## Exercise prompt
Without skipping anything, print all of the data exactly.

┌─ Task material

Each row is followed by its group and then its class within the group.
[-0.02  0.65  0.29  0.41  3.65 -2.00  0.43 -0.84  0.72 -0.55  0.96  3.44
  0.38 -2.07  0.48  0.93 -1.17 -0.73 -1.36  0.85  2.77  0.78  3.06  0.65
  0.04 -1.41 -1.71 -0.77 -0.02  0.24 -3.94 -0.22  2.04 -2.17  0.09  0.38
 -1.02  0.15  0.87 -1.03 -0.66  0.98]  Q312/A
[-1.09  0.16  0.51 -0.35  2.59  0.01  1.19 -1.74 -0.33 -1.74  0.19  0.40
  0.56  1.12  2.13  0.17 -1.27 -0.09 -0.53  0.24  0.06  2.80  1.13  0.76
  0.85  0.05 -0.77 -0.74 -0.34  1.36 -2.89 -0.73 -0.03 -5.40  0.36  1.01
 -1.28  0.87  2.70 -0.90  0.56  1.45]  q732/Z
[-1.09  0.69  0.16  0.24  3.96 -0.37  2.15 -2.14  0.27 -1.39 -0.11  2.08
  0.85 -1.98  1.54  0.33 -0.36  0.62  0.70  0.02  1.15  3.89  2.53  0.90
 -1.25 -0.95 -1.04 -0.41 -0.29  1.34 -3.24 -0.68  0.32 -5.12 -1.75  0.75
 -0.43 -0.72  0.05  0.36 -0.70  1.19]  q732/C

└─

## Task output
Each row is followed by its group and then its class within the group.
[-0.02  0.65  0.29  0.41  3.65 -2.00  0.43 -0.84  0.72 -0.55  0.96  3.44
  0.38 -2.07  0.48  0.93 -1.17 -0.73 -1.36  0.85  2.77  0.78  3.06  0.65
  0.04 -1.41 -1.71 -0.77 -0.02  0.24 -3.94 -0.22  2.04 -2.17  0.09  0.38
 -1.02  0.15  0.87 -1.03 -0.66  0.98]  Q312/A
[-1.09  0.16  0.51 -0.35  2.59  0.01  1.19 -1.74 -0.33 -1.74  0.19  0.40
  0.56  1.12  2.13  0.17 -1.27 -0.09 -0.53  0.24  0.06  2.80  1.13  0.76
  0.85  0.05 -0.77 -0.74 -0.34  1.36 -2.89 -0.73 -0.03 -5.40  0.36  1.01
 -1.28  0.87  2.70 -0.90  0.56  1.45]  q732/Z
[-1.09  0.69  0.16  0.24  3.96 -0.37  2.15 -2.14  0.27 -1.39 -0.11  2.08
  0.85 -1.98  1.54  0.33 -0.36  0.62  0.70  0.02  1.15  3.89  2.53  0.90
 -1.25 -0.95 -1.04 -0.41 -0.29  1.34 -3.24 -0.68  0.32 -5.12 -1.75  0.75
 -0.43 -0.72  0.05  0.36 -0.70  1.19]  q732/C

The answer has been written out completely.